[Extracted data entries]
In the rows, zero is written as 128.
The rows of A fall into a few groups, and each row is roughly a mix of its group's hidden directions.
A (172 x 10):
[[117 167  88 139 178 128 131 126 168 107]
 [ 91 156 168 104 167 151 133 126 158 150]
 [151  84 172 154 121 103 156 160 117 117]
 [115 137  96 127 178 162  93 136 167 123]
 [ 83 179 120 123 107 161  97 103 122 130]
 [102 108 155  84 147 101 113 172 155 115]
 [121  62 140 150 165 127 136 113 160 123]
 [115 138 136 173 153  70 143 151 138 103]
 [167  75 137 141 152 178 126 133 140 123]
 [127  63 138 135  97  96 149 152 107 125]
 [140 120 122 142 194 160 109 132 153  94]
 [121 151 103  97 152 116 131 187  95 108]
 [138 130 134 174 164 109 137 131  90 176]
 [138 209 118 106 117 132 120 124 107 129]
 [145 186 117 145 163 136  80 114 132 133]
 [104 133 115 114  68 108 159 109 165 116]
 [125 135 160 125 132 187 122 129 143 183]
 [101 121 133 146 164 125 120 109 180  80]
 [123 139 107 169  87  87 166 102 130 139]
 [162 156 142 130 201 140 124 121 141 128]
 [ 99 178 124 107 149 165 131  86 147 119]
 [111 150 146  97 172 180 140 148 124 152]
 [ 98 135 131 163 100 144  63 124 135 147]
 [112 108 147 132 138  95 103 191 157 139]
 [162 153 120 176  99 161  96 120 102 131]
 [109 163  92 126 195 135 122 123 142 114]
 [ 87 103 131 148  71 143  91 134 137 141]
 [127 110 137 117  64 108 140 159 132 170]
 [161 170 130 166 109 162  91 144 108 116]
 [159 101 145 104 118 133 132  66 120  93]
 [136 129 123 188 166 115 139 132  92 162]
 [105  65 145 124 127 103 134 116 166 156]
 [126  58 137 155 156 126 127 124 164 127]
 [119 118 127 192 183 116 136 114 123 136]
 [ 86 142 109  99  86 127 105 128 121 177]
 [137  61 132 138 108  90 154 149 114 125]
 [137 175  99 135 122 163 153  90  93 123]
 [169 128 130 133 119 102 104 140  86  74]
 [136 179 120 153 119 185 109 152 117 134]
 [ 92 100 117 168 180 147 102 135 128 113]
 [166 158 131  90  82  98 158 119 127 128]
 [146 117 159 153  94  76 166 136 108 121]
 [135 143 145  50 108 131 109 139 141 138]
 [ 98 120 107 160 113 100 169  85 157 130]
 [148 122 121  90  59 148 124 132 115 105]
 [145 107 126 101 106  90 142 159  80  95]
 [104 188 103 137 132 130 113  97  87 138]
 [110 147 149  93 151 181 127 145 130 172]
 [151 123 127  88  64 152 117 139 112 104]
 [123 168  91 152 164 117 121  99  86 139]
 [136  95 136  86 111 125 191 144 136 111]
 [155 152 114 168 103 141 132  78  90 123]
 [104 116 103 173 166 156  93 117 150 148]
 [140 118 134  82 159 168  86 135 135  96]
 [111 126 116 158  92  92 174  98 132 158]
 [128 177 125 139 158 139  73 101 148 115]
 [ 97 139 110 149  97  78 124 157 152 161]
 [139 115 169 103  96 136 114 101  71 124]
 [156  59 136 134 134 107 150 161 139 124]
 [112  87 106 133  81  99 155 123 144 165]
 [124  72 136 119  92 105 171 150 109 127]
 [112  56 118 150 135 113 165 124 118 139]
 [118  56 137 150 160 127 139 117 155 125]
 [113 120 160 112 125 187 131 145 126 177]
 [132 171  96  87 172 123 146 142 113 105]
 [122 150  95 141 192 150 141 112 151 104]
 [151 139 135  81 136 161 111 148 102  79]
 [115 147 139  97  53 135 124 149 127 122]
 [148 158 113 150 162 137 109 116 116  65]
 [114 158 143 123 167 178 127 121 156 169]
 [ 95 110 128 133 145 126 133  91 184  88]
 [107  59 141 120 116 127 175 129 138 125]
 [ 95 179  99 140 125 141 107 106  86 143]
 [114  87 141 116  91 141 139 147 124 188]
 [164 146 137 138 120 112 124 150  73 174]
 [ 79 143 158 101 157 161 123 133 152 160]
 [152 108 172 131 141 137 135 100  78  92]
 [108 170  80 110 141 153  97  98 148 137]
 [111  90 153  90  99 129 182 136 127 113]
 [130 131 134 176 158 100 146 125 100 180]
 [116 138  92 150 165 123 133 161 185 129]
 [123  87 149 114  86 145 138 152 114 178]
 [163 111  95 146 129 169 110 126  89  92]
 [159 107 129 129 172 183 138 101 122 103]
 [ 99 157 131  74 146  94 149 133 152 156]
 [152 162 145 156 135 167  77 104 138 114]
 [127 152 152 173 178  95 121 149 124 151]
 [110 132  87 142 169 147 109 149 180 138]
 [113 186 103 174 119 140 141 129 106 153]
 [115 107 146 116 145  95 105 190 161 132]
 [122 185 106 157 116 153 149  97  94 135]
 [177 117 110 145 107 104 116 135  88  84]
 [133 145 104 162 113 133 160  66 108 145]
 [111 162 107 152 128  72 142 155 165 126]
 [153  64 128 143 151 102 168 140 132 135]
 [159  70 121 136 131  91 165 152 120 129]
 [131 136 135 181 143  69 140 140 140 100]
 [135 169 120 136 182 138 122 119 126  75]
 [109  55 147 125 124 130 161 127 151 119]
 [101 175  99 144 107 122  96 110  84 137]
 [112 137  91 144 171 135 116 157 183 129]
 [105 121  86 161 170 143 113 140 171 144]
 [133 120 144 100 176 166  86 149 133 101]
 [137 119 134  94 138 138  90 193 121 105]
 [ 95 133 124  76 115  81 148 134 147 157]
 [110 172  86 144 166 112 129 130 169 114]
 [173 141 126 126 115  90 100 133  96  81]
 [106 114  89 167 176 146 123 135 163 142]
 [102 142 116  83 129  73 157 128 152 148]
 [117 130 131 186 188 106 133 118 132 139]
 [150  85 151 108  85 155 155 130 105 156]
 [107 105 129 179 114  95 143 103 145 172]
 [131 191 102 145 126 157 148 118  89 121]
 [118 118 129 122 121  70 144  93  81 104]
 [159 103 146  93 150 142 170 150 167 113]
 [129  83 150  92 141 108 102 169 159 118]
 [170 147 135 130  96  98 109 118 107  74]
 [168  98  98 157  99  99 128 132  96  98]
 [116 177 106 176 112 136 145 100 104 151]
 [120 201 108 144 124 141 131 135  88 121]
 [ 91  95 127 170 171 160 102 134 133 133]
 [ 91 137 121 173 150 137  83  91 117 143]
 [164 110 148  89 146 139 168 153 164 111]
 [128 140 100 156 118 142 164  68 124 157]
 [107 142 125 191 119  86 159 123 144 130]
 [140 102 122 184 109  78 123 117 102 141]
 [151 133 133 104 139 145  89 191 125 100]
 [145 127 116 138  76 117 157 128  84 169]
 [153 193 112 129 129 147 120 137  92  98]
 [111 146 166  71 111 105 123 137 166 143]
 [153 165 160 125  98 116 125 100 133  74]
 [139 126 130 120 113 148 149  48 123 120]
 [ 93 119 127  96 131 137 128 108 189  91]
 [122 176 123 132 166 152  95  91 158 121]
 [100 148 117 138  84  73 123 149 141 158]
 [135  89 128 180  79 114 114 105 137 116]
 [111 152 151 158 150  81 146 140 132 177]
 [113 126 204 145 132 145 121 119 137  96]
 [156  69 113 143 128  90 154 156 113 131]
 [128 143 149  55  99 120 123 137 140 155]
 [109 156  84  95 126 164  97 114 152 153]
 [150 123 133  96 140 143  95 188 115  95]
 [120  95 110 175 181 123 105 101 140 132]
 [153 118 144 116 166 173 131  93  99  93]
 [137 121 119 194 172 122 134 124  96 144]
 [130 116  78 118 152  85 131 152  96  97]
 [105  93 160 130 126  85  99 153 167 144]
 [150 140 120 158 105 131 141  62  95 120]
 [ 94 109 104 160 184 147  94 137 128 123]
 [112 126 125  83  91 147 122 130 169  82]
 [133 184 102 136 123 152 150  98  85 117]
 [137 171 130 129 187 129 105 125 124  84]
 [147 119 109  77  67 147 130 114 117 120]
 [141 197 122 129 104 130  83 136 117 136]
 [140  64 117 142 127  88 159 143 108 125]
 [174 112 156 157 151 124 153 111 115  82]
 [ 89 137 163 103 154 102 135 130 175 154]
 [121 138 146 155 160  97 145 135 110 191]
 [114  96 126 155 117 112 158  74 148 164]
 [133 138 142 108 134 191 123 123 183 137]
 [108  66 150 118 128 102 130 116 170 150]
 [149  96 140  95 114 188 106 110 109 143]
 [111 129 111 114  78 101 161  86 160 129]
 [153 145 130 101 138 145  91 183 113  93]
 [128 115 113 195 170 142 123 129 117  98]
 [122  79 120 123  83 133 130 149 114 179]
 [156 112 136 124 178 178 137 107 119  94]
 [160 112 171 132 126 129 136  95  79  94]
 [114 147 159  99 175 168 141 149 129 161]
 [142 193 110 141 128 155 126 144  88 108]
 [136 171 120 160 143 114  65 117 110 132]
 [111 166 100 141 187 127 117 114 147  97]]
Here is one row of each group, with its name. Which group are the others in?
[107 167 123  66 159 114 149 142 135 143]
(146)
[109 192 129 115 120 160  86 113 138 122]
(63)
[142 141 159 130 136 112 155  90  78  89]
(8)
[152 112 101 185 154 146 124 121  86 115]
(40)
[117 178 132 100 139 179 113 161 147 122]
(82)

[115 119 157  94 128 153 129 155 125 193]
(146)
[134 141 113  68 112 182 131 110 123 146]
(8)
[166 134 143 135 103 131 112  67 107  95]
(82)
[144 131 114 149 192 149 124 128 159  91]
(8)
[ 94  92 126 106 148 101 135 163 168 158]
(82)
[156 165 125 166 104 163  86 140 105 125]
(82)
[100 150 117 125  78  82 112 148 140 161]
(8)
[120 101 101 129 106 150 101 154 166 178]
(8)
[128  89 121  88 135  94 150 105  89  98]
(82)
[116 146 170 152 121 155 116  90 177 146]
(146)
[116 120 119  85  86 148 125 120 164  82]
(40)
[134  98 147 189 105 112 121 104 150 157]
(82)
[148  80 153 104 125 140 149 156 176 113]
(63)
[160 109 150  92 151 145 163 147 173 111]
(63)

PROBLEM.
What is the number of lines in the records holding "group"? Give the number alone.

WRITTEN RESPONSE.
2